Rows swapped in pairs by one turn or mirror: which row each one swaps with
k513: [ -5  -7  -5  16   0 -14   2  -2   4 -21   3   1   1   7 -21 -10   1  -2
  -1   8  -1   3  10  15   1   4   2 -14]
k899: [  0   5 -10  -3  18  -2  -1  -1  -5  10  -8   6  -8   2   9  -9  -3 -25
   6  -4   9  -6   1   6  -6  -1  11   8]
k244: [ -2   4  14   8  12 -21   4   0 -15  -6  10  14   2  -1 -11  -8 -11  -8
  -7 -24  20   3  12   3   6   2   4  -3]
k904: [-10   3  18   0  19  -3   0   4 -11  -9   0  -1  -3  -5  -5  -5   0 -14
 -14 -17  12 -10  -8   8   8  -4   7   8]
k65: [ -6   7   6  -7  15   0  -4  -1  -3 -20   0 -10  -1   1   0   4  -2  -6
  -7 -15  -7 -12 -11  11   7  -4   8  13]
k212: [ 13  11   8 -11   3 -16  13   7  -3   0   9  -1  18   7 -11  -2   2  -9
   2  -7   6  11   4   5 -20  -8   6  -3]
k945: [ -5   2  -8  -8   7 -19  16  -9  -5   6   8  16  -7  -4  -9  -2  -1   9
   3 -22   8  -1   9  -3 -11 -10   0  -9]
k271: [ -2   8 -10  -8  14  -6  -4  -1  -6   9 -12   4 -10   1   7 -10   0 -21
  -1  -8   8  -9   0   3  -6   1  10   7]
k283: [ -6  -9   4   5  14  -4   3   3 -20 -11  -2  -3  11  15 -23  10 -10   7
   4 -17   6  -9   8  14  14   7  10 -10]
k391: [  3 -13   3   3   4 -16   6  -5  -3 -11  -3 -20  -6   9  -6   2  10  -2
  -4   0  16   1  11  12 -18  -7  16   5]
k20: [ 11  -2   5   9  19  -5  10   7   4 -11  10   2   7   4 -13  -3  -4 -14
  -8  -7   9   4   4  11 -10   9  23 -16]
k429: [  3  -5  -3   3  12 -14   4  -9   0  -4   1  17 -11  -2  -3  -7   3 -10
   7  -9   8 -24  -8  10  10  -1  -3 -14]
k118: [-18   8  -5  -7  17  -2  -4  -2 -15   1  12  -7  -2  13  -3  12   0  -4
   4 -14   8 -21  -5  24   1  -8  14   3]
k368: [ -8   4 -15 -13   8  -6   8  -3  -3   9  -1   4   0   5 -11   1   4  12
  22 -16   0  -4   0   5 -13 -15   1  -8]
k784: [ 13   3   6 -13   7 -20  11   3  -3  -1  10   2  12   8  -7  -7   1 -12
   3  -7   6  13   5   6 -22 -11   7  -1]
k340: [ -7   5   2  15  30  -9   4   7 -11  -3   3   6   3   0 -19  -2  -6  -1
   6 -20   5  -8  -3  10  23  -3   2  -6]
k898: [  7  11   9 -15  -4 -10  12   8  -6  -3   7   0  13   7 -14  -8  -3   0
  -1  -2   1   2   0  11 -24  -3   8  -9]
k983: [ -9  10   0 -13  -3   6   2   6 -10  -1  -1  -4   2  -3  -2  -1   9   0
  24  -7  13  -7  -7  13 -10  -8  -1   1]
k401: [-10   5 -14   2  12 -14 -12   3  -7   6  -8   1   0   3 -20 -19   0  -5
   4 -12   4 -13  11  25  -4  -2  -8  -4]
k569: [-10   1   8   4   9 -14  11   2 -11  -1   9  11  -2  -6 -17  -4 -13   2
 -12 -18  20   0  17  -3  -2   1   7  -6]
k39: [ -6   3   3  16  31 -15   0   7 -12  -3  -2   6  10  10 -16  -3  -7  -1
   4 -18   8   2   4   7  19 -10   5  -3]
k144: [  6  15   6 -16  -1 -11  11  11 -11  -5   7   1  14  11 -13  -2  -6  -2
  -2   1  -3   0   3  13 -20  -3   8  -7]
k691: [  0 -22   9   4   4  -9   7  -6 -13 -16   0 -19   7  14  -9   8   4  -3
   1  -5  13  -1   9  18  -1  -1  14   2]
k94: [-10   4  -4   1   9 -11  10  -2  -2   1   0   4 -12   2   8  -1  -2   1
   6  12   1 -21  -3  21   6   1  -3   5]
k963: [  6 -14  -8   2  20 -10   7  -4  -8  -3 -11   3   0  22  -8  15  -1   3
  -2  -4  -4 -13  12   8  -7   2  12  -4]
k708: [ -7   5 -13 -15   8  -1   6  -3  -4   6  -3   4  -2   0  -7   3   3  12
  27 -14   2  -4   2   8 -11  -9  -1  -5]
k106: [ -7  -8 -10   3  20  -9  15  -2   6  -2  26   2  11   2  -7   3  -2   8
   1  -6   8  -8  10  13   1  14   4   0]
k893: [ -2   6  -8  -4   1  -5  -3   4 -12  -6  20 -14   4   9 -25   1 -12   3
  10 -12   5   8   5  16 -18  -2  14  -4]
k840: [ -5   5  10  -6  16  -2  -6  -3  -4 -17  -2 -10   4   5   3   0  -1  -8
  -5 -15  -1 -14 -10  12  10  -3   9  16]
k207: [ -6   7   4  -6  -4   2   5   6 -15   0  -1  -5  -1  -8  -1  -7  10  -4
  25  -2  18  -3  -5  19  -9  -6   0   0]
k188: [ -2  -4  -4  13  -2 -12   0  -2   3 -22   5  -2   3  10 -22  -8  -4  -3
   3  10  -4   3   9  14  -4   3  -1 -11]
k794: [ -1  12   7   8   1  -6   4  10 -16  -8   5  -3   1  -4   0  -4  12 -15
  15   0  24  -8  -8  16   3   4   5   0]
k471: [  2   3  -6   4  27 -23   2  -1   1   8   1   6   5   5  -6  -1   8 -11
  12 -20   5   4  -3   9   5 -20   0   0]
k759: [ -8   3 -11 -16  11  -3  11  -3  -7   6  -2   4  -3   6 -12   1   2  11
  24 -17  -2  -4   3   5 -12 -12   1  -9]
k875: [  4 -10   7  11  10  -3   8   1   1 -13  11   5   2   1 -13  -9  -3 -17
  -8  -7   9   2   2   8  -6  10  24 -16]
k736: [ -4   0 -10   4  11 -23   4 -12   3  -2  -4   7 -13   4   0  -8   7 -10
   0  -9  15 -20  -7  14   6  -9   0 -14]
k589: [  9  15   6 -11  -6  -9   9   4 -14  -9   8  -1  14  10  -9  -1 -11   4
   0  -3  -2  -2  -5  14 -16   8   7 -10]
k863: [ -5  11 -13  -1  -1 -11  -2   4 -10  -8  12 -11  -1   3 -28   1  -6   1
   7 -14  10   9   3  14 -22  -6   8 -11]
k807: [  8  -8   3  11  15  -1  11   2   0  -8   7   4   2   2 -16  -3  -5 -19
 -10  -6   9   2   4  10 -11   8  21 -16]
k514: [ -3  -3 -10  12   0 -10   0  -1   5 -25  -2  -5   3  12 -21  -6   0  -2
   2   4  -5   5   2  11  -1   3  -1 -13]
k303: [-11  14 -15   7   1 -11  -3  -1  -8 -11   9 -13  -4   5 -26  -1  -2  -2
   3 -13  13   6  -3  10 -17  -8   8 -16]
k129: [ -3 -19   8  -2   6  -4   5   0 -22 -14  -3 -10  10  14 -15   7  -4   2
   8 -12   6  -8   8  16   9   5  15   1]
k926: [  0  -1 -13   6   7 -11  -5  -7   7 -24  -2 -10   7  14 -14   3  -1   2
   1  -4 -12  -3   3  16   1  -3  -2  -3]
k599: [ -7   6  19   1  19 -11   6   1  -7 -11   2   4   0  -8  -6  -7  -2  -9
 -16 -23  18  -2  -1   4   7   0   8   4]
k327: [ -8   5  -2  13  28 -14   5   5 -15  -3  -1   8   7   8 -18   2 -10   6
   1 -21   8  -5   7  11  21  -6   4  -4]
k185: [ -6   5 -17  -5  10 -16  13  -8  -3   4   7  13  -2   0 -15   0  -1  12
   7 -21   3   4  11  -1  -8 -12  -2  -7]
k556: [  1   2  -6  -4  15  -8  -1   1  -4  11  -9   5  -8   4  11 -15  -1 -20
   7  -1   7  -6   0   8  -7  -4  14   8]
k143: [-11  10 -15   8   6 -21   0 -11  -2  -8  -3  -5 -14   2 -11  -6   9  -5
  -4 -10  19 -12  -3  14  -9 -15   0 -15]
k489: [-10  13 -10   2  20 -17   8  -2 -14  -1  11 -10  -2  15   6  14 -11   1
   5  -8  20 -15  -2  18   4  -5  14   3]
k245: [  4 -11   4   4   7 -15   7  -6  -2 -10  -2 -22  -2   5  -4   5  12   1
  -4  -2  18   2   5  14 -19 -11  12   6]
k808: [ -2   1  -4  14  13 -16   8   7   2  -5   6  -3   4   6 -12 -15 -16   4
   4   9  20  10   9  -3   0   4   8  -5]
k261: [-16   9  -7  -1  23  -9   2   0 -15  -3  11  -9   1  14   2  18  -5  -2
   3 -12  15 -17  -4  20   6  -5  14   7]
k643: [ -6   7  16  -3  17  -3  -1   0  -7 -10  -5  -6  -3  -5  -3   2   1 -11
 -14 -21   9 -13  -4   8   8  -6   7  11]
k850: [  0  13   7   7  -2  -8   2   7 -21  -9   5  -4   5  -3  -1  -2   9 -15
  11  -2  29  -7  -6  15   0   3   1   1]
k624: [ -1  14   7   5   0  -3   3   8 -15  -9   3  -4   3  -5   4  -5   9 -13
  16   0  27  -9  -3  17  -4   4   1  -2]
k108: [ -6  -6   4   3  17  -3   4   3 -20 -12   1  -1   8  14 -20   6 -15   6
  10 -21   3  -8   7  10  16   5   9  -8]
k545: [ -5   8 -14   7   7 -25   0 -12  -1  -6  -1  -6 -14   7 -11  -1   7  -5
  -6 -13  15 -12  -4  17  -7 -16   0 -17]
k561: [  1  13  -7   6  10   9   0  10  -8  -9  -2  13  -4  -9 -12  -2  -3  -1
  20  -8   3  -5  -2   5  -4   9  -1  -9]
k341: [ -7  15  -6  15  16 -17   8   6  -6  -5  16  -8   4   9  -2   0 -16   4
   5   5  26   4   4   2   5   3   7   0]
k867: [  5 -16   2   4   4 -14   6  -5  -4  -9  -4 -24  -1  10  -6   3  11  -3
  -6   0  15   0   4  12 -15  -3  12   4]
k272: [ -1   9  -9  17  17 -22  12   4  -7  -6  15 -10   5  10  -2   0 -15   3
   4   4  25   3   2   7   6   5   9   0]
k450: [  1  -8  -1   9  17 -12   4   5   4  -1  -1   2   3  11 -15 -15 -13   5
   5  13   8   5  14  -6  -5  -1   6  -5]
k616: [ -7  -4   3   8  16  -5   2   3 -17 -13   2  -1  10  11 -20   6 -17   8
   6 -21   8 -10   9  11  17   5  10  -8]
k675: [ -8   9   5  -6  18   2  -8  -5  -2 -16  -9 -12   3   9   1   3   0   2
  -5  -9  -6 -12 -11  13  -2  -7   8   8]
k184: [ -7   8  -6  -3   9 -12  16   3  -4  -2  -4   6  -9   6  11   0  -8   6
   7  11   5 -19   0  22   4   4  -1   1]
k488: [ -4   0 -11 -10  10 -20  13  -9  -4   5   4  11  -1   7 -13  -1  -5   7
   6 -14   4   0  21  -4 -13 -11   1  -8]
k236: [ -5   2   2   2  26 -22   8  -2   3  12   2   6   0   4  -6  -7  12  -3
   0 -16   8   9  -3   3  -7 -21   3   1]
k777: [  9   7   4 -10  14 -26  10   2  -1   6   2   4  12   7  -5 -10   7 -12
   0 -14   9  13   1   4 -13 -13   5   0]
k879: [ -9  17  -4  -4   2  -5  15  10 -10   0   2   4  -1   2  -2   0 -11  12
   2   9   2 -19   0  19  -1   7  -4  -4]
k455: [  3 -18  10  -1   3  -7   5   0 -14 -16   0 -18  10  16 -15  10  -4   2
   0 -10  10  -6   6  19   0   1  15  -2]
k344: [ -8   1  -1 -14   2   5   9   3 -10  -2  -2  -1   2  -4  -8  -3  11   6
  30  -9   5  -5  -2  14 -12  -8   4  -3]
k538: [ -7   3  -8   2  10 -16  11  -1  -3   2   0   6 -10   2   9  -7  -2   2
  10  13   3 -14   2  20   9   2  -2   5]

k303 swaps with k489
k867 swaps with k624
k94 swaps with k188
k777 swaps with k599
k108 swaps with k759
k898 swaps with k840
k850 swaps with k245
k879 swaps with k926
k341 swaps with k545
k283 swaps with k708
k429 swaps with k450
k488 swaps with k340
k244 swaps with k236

════════

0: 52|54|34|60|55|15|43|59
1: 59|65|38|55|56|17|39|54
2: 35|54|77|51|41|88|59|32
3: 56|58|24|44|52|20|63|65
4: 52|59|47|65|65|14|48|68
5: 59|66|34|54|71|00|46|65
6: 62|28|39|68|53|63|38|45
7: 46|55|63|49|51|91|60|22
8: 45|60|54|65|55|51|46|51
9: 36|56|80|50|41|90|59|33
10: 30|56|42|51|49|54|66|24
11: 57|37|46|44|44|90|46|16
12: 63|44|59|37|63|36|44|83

════════

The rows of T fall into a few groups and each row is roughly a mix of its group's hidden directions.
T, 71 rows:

════════

Exercise
How many lines of the listing above contain the string "each"? Answer with the number alone.

Your solution
2